How to complete this task
Write out all of the entries below word for word.

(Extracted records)
━━━━━━━━━━

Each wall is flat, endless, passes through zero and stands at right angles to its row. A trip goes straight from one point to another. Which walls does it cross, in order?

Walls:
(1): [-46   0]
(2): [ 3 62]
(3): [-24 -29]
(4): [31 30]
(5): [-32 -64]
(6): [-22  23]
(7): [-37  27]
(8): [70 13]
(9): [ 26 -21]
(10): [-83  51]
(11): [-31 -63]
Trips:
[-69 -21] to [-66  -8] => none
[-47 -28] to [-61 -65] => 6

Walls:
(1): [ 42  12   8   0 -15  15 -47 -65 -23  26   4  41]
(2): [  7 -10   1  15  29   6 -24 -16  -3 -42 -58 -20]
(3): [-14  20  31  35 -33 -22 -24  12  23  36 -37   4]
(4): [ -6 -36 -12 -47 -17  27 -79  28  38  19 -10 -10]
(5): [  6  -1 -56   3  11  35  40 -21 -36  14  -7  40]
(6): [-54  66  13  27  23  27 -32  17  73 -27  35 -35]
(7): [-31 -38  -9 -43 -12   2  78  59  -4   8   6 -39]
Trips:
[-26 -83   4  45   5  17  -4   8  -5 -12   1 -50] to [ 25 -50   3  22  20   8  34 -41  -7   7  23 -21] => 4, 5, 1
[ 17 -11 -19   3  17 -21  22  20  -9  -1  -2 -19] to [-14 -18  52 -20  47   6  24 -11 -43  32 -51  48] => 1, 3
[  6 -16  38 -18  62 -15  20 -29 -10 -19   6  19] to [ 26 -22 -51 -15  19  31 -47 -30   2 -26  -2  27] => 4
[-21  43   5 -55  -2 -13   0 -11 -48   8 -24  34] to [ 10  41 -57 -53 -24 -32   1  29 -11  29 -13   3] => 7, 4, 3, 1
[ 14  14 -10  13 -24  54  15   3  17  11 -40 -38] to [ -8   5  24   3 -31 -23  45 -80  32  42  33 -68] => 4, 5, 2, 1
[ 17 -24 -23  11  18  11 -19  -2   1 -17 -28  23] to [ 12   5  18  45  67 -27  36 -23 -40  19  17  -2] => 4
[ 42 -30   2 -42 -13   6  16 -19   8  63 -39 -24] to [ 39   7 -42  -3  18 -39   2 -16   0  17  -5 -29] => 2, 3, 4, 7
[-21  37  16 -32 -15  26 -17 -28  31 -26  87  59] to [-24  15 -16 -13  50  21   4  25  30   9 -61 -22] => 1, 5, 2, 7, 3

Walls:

━━━━━━━━━━

Solution for this problem
Each wall is flat, endless, passes through zero and stands at right angles to its row. A trip goes straight from one point to another. Which walls does it cross, in order?

Walls:
(1): [-46   0]
(2): [ 3 62]
(3): [-24 -29]
(4): [31 30]
(5): [-32 -64]
(6): [-22  23]
(7): [-37  27]
(8): [70 13]
(9): [ 26 -21]
(10): [-83  51]
(11): [-31 -63]
Trips:
[-69 -21] to [-66  -8] => none
[-47 -28] to [-61 -65] => 6

Walls:
(1): [ 42  12   8   0 -15  15 -47 -65 -23  26   4  41]
(2): [  7 -10   1  15  29   6 -24 -16  -3 -42 -58 -20]
(3): [-14  20  31  35 -33 -22 -24  12  23  36 -37   4]
(4): [ -6 -36 -12 -47 -17  27 -79  28  38  19 -10 -10]
(5): [  6  -1 -56   3  11  35  40 -21 -36  14  -7  40]
(6): [-54  66  13  27  23  27 -32  17  73 -27  35 -35]
(7): [-31 -38  -9 -43 -12   2  78  59  -4   8   6 -39]
Trips:
[-26 -83   4  45   5  17  -4   8  -5 -12   1 -50] to [ 25 -50   3  22  20   8  34 -41  -7   7  23 -21] => 4, 5, 1
[ 17 -11 -19   3  17 -21  22  20  -9  -1  -2 -19] to [-14 -18  52 -20  47   6  24 -11 -43  32 -51  48] => 1, 3
[  6 -16  38 -18  62 -15  20 -29 -10 -19   6  19] to [ 26 -22 -51 -15  19  31 -47 -30   2 -26  -2  27] => 4
[-21  43   5 -55  -2 -13   0 -11 -48   8 -24  34] to [ 10  41 -57 -53 -24 -32   1  29 -11  29 -13   3] => 7, 4, 3, 1
[ 14  14 -10  13 -24  54  15   3  17  11 -40 -38] to [ -8   5  24   3 -31 -23  45 -80  32  42  33 -68] => 4, 5, 2, 1
[ 17 -24 -23  11  18  11 -19  -2   1 -17 -28  23] to [ 12   5  18  45  67 -27  36 -23 -40  19  17  -2] => 4
[ 42 -30   2 -42 -13   6  16 -19   8  63 -39 -24] to [ 39   7 -42  -3  18 -39   2 -16   0  17  -5 -29] => 2, 3, 4, 7
[-21  37  16 -32 -15  26 -17 -28  31 -26  87  59] to [-24  15 -16 -13  50  21   4  25  30   9 -61 -22] => 1, 5, 2, 7, 3

Walls:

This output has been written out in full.